A landscape with many peaks, sampled at points; each row gives a point and its height.
From any point a climber takes the steepest step (rise divided by distance) to one of its 5 nearest points. It stops when none of these is higher. Distance is the straight distance between rows; heights are no part of it.
lifim: [124 125 111 129 106 122 146 142 138]  height 356
rafar: [130 178  86 196 106 142 129 147 136]  height 212
letel: [130 120 120 123 126 110 143 143 139]  height 284
sige: [134 114 130 112 159  98 137 133 129]  height 462
viv: [126 140 101 145 121 117 146 144 139]  height 368
nupu: [115 179 112 168  60 179 133 135 124]  height 713
teke: [134  98 147  98 168 100 128 124 128]  height 509
boki: [132 110 133 108 115 119 139 136 136]  height 444
lefiv: [121 183 109 180  71 176 130 136 128]  height 484
Fisu: [122 124 121 123  78 144 145 140 133]  height 414
famol: [116 159 109 151  65 170 138 140 129]  height 354
rosag: [143  79 172  75 144 115 102 118 127]  height 363
Vir: [114 133 134 112  34 183 144 123 127]  height 204
nonas: [132 105 148 104 211  96 119 106 110]  height 369
gir: [130 116 132 112 188  90 135 124 125]  height 516
sive: [128 113 123 116 100 126 145 142 138]  height 525
fut: [124 209 120 205  73 187 118 133 120]  height 665
Mub: [130 115 132 114 180  92 136 126 126]  height 535
tusa: [136  81 166  80 205 124  69  82 104]  height 80
segil: [123 110 143 112 228  90 126 103 106]  height 42
mur: [141  81 170  78 179 114  90 103 117]  height 238
Kalor: [126 128 112 132  92 133 144 144 138]  height 334
budef: [120 171 101 175  84 157 133 143 135]  height 395
mive: [132  89 161  91 221 117  83  83 103]  height 160
tokun: [117 146 113 138  61 167 142 140 131]  height 317
bapiv: [127 147  97 154 147 101 146 142 145]  height 503
gad: [137  92 157  86 169 102 116 119 122]  height 467
zivin: [128 131 108 136 124 112 148 143 139]  height 281
nel: [135  74 168  77 208 132  47  69 105]  height 40
vemu: [129 143 102 148 131 109 144 143 139]  height 816
Degan: [126 106 135 107  91 131 138 140 137]  height 748
tamod: [124 153 100 156  89 145 141 145 134]  height 140
zudit: [128 147  93 161 158  92 147 139 143]  height 574
ribi: [123 194 102 202  85 172 122 140 129]  height 300
Zufak: [131  93 158  91 222 108  99  94 102]  height 100
Kudip: [125 183  97 196  91 159 126 142 133]  height 307
Rofa: [131 138 102 145 165  88 145 136 137]  height 813
Gan: [113 174 117 154  53 184 136 130 124]  height 412
labul: [143  72 173  77 193 126  65  83 111]  height 11
Zesu: [118 204 120 192  67 188 119 132 119]  height 253
Ruruv: [129  92 147  97  78 138 134 134 137]  height 306
vov: [120 148 109 145  76 151 142 144 133]  height 197
bisu: [117 140 123 128  52 171 144 134 128]  height 294
rifat: [140  83 167  80 153 112 103 116 126]  height 359
rezif: [141  80 168  79 127 114 110 123 132]  height 406
vilib: [126 110 133 111  65 150 142 136 134]  height 448
Namak: [121 197 109 192  72 182 122 133 123]  height 259
Gite: [135  98 146  98 138 110 130 132 133]  height 394
dar: [118 127 131 116  43 173 143 132 131]  height 275
Lotar: [135 105 142 104 183  96 128 120 121]  height 571
bofen: [136  91 152  92 132 113 124 130 132]  height 422
Divo: [130 135 107 141 176  83 148 133 135]  height 565
Bini: [113 164 126 138  40 189 136 129 122]  height 126
Pugem: [122 125 125 124  65 156 142 137 135]  height 391
defe: [139  83 161  82 109 125 118 129 134]  height 415
Fuz: [127 210 118 220  88 182 112 136 122]  height 291
geme: [142  84 167  79 165 111 103 114 123]  height 370
peki: [126 138 107 143 190  77 147 130 133]  height 466
tur: [125 160  85 176 122 124 143 146 143]  height 424
Nep: [128 123 127 123 207  78 139 118 122]  height 266
sepam: [139  85 164  85 196 111  92 100 111]  height 242
rukub: [126 138 105 142 153  96 145 140 138]  height 282
per: [133 101 153  98 195  98 121 112 115]  height 666
samor: [132  96 145  98 106 124 133 135 134]  height 505
digep: [123 129 119 134 219  74 143 115 117]  height 251
zuro: [129 133 111 136 144  97 145 140 138]  height 739
seg: [127 148  95 156 113 126 143 141 139]  height 797

Two climbers start at each pair of points below. Name the first point that both come to, or write -.
Kudip / Kalor | -
lifim / Pugem | Degan
rafar / tamod | seg

For each start below, name the point where the climber stops.
Vir | Degan
mur | per
gir | per
letel | vemu
Gite | per
bisu | Degan
defe | Degan
dar | Degan
sepam | per

Call two points neighbours if one is among the 5 nearest of the other. Go from one point of each pair to the other, from neighbour to neighbour, staying as high as possible. Name the lowest point that can't be avoided.
vemu / per | lifim
Degan / fut | tokun
Rofa / vemu | zuro
fut / nupu | lefiv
════
Up to and including the line that holds "famol: [116 159", reproduce the records above exactly from their first line, and give nothing else.

A landscape with many peaks, sampled at points; each row gives a point and its height.
From any point a climber takes the steepest step (rise divided by distance) to one of its 5 nearest points. It stops when none of these is higher. Distance is the straight distance between rows; heights are no part of it.
lifim: [124 125 111 129 106 122 146 142 138]  height 356
rafar: [130 178  86 196 106 142 129 147 136]  height 212
letel: [130 120 120 123 126 110 143 143 139]  height 284
sige: [134 114 130 112 159  98 137 133 129]  height 462
viv: [126 140 101 145 121 117 146 144 139]  height 368
nupu: [115 179 112 168  60 179 133 135 124]  height 713
teke: [134  98 147  98 168 100 128 124 128]  height 509
boki: [132 110 133 108 115 119 139 136 136]  height 444
lefiv: [121 183 109 180  71 176 130 136 128]  height 484
Fisu: [122 124 121 123  78 144 145 140 133]  height 414
famol: [116 159 109 151  65 170 138 140 129]  height 354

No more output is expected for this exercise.